**REQUIRED ACTION**. Give back the material word for word, every line included.

————————

Each new row is followed by its nearest point in the smallest flat space through zero that holds the last named rows.

J243 (5 x 13):
[[ 0.55  0.08 -0.56  3.48 -0.58 -4.31  2.60 -0.08  1.61 -3.17  1.19  0.94
   0.94]
 [ 0.75 -1.23 -3.14  3.11  1.48  2.72  1.91  1.22  2.98  2.04  2.93 -0.64
   0.94]
 [-0.20 -0.52 -3.77  5.00  4.29  1.14  3.22  0.68  5.88  0.94  2.03 -0.32
   2.23]
 [ 0.96  4.01  0.24  2.49  3.07  4.73  1.16 -0.43  2.76  3.66  4.16 -0.35
  -2.37]
 [ 0.84 -1.56 -1.85  1.06  3.35  1.64  4.64 -1.68 -0.58 -3.01  3.58 -1.07
   0.46]]
New rows:
[ 1.06  2.53  0.60 -2.08 -0.52 -2.13  0.70  3.79 -1.07  1.62 -1.04 -0.11
 -0.69] => [ 0.04  1.04  1.14 -0.30 -1.59 -0.79 -1.40  0.36 -0.29  0.72 -0.65  0.49
 -0.70]
[ 1.90  3.55 -1.09  2.43 -0.04  1.01  1.10 -1.63 -3.29  0.56 -1.66 -1.63
  0.57] => [ 0.34  1.13  0.75  0.01  0.39  0.48  0.46 -0.62 -0.43 -0.18  0.99  0.00
 -0.92]
[-3.72 -2.14 -0.15  3.94 -0.36  2.08 -2.27 -1.76 -0.72  2.03 -0.39 -0.56
 -1.16] => [-0.15 -0.32 -0.67  0.02  0.04  1.36 -0.85  0.77  0.81  1.83 -0.24 -0.21
  0.22]
[-0.98  1.33  0.57  1.82  1.90  0.38 -0.44 -2.54  1.71 -1.02 -1.60  0.40
 -1.28] => [-0.80  2.04  0.88  0.45  2.44 -0.49  0.31 -1.02  1.51 -0.36 -0.80  0.28
 -0.14]
[-1.45  1.41 -4.23  1.33 -1.77  0.55 -1.44  0.84  0.71 -0.13 -1.17  0.67
 -1.26] => [-0.04 -0.28 -0.65  0.89 -0.94 -0.23 -0.81  1.12  1.26  1.34 -0.39  0.23
  0.48]
[ 1.92  0.81  0.63 -2.20 -2.90 -2.34 -3.90  2.85 -0.71  1.44  3.70  1.16
 -1.60] => [ 1.29  0.85  1.26  0.09 -4.64 -0.52 -1.93  1.39 -1.40  1.72  1.05  0.65
 -1.66]

J598 (5 x 13):
[[ 2.56 -0.25  0.53 -1.73  0.07 -0.82  4.69 -2.86  1.26 -0.97 -1.34 -1.62
   1.20]
 [-2.28  1.57 -2.47 -2.16 -1.46  0.15  0.32  0.25  1.71  0.64 -1.82 -0.09
   0.91]
 [-0.13 -1.66  2.61 -0.16 -1.56 -0.77 -1.13  0.22  0.86  0.99 -0.07 -1.77
   0.79]
 [-1.35  1.51 -1.58 -0.77 -0.11 -0.35 -0.57  0.67  0.85  1.52 -3.27  0.09
  -1.72]
 [-2.80 -4.15 -0.52  1.06  0.85  0.15 -2.51 -4.03 -0.85  0.26 -0.62 -0.76
   2.54]]
New rows:
[-0.43  0.32  1.68 -1.14 -0.99  1.61  1.61  1.58 -1.85 -0.31  0.36  3.01
 -0.60] => [ 0.64  1.18 -0.06  0.05 -0.12  0.35  0.35  1.44 -0.21 -0.52  1.34  0.74
 -0.41]
[ 1.60 -0.08 -1.06  0.29  1.80 -0.38 -2.20 -0.38  0.05 -0.37  1.00 -0.18
  1.11] => [-0.09 -0.59 -0.15  0.76  0.68  0.32 -0.50 -0.44 -0.80 -0.42  0.83  0.47
  0.19]
[-0.99 -0.40  2.30 -0.72  2.80  0.77  2.22 -1.07  0.61 -1.77  0.21 -2.03
  0.75] => [ 1.17 -0.99  0.68 -0.18  0.32 -0.26  1.62 -1.72  0.05 -0.69  0.16 -0.71
  0.94]

J367:
[[ 0.23 -2.54 -1.74 -0.30  1.23 -1.37 -3.51 -1.14  1.05 -1.79  6.07  4.25
   0.78]
 [-0.06  0.12  1.16 -0.42 -0.87 -0.10  1.01  1.81  6.07 -0.41 -3.02  0.98
  -1.78]
 [ 1.50 -0.50 -1.06  0.88 -1.16  0.73 -0.85  0.95  3.05  1.66 -0.64  0.55
   2.07]
 [ 2.47 -1.06 -0.01  1.95  0.44 -0.22  1.20  1.56  0.80  1.01  0.49 -0.96
   3.56]
 [-0.75  1.05  2.26 -2.69  0.56 -1.92  1.78  1.68 -0.49  1.93  0.50  3.83
   0.89]]
New rows:
[ 2.01  0.03  2.28  1.53 -0.04 -2.68  1.36 -2.30  2.27  2.68  2.91  1.94
  1.71] => [ 1.21 -0.89  0.52 -0.01  0.72 -1.24  0.56  1.43  1.17  0.79  1.79  2.12
  2.44]
[ 2.50  0.48 -0.27  2.42 -1.40  0.26 -2.65  1.98  1.14 -0.48  2.64 -0.34
  0.00] => [ 1.27 -1.35 -1.37  1.41 -0.07  0.35 -1.34 -0.12  1.58 -0.36  1.29 -0.10
  1.30]
[ 0.73  1.74 -0.55 -0.46 -1.07 -0.14  2.38 -2.30  2.38  2.08  0.33  2.52
 -2.70] => [-0.88  0.68  0.36 -1.42 -0.73 -0.07 -0.31  0.32  1.70  0.62 -0.98  1.82
 -1.09]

————————

**TASK SOLUTION**.
Each new row is followed by its nearest point in the smallest flat space through zero that holds the last named rows.

J243 (5 x 13):
[[ 0.55  0.08 -0.56  3.48 -0.58 -4.31  2.60 -0.08  1.61 -3.17  1.19  0.94
   0.94]
 [ 0.75 -1.23 -3.14  3.11  1.48  2.72  1.91  1.22  2.98  2.04  2.93 -0.64
   0.94]
 [-0.20 -0.52 -3.77  5.00  4.29  1.14  3.22  0.68  5.88  0.94  2.03 -0.32
   2.23]
 [ 0.96  4.01  0.24  2.49  3.07  4.73  1.16 -0.43  2.76  3.66  4.16 -0.35
  -2.37]
 [ 0.84 -1.56 -1.85  1.06  3.35  1.64  4.64 -1.68 -0.58 -3.01  3.58 -1.07
   0.46]]
New rows:
[ 1.06  2.53  0.60 -2.08 -0.52 -2.13  0.70  3.79 -1.07  1.62 -1.04 -0.11
 -0.69] => [ 0.04  1.04  1.14 -0.30 -1.59 -0.79 -1.40  0.36 -0.29  0.72 -0.65  0.49
 -0.70]
[ 1.90  3.55 -1.09  2.43 -0.04  1.01  1.10 -1.63 -3.29  0.56 -1.66 -1.63
  0.57] => [ 0.34  1.13  0.75  0.01  0.39  0.48  0.46 -0.62 -0.43 -0.18  0.99  0.00
 -0.92]
[-3.72 -2.14 -0.15  3.94 -0.36  2.08 -2.27 -1.76 -0.72  2.03 -0.39 -0.56
 -1.16] => [-0.15 -0.32 -0.67  0.02  0.04  1.36 -0.85  0.77  0.81  1.83 -0.24 -0.21
  0.22]
[-0.98  1.33  0.57  1.82  1.90  0.38 -0.44 -2.54  1.71 -1.02 -1.60  0.40
 -1.28] => [-0.80  2.04  0.88  0.45  2.44 -0.49  0.31 -1.02  1.51 -0.36 -0.80  0.28
 -0.14]
[-1.45  1.41 -4.23  1.33 -1.77  0.55 -1.44  0.84  0.71 -0.13 -1.17  0.67
 -1.26] => [-0.04 -0.28 -0.65  0.89 -0.94 -0.23 -0.81  1.12  1.26  1.34 -0.39  0.23
  0.48]
[ 1.92  0.81  0.63 -2.20 -2.90 -2.34 -3.90  2.85 -0.71  1.44  3.70  1.16
 -1.60] => [ 1.29  0.85  1.26  0.09 -4.64 -0.52 -1.93  1.39 -1.40  1.72  1.05  0.65
 -1.66]

J598 (5 x 13):
[[ 2.56 -0.25  0.53 -1.73  0.07 -0.82  4.69 -2.86  1.26 -0.97 -1.34 -1.62
   1.20]
 [-2.28  1.57 -2.47 -2.16 -1.46  0.15  0.32  0.25  1.71  0.64 -1.82 -0.09
   0.91]
 [-0.13 -1.66  2.61 -0.16 -1.56 -0.77 -1.13  0.22  0.86  0.99 -0.07 -1.77
   0.79]
 [-1.35  1.51 -1.58 -0.77 -0.11 -0.35 -0.57  0.67  0.85  1.52 -3.27  0.09
  -1.72]
 [-2.80 -4.15 -0.52  1.06  0.85  0.15 -2.51 -4.03 -0.85  0.26 -0.62 -0.76
   2.54]]
New rows:
[-0.43  0.32  1.68 -1.14 -0.99  1.61  1.61  1.58 -1.85 -0.31  0.36  3.01
 -0.60] => [ 0.64  1.18 -0.06  0.05 -0.12  0.35  0.35  1.44 -0.21 -0.52  1.34  0.74
 -0.41]
[ 1.60 -0.08 -1.06  0.29  1.80 -0.38 -2.20 -0.38  0.05 -0.37  1.00 -0.18
  1.11] => [-0.09 -0.59 -0.15  0.76  0.68  0.32 -0.50 -0.44 -0.80 -0.42  0.83  0.47
  0.19]
[-0.99 -0.40  2.30 -0.72  2.80  0.77  2.22 -1.07  0.61 -1.77  0.21 -2.03
  0.75] => [ 1.17 -0.99  0.68 -0.18  0.32 -0.26  1.62 -1.72  0.05 -0.69  0.16 -0.71
  0.94]

J367:
[[ 0.23 -2.54 -1.74 -0.30  1.23 -1.37 -3.51 -1.14  1.05 -1.79  6.07  4.25
   0.78]
 [-0.06  0.12  1.16 -0.42 -0.87 -0.10  1.01  1.81  6.07 -0.41 -3.02  0.98
  -1.78]
 [ 1.50 -0.50 -1.06  0.88 -1.16  0.73 -0.85  0.95  3.05  1.66 -0.64  0.55
   2.07]
 [ 2.47 -1.06 -0.01  1.95  0.44 -0.22  1.20  1.56  0.80  1.01  0.49 -0.96
   3.56]
 [-0.75  1.05  2.26 -2.69  0.56 -1.92  1.78  1.68 -0.49  1.93  0.50  3.83
   0.89]]
New rows:
[ 2.01  0.03  2.28  1.53 -0.04 -2.68  1.36 -2.30  2.27  2.68  2.91  1.94
  1.71] => [ 1.21 -0.89  0.52 -0.01  0.72 -1.24  0.56  1.43  1.17  0.79  1.79  2.12
  2.44]
[ 2.50  0.48 -0.27  2.42 -1.40  0.26 -2.65  1.98  1.14 -0.48  2.64 -0.34
  0.00] => [ 1.27 -1.35 -1.37  1.41 -0.07  0.35 -1.34 -0.12  1.58 -0.36  1.29 -0.10
  1.30]
[ 0.73  1.74 -0.55 -0.46 -1.07 -0.14  2.38 -2.30  2.38  2.08  0.33  2.52
 -2.70] => [-0.88  0.68  0.36 -1.42 -0.73 -0.07 -0.31  0.32  1.70  0.62 -0.98  1.82
 -1.09]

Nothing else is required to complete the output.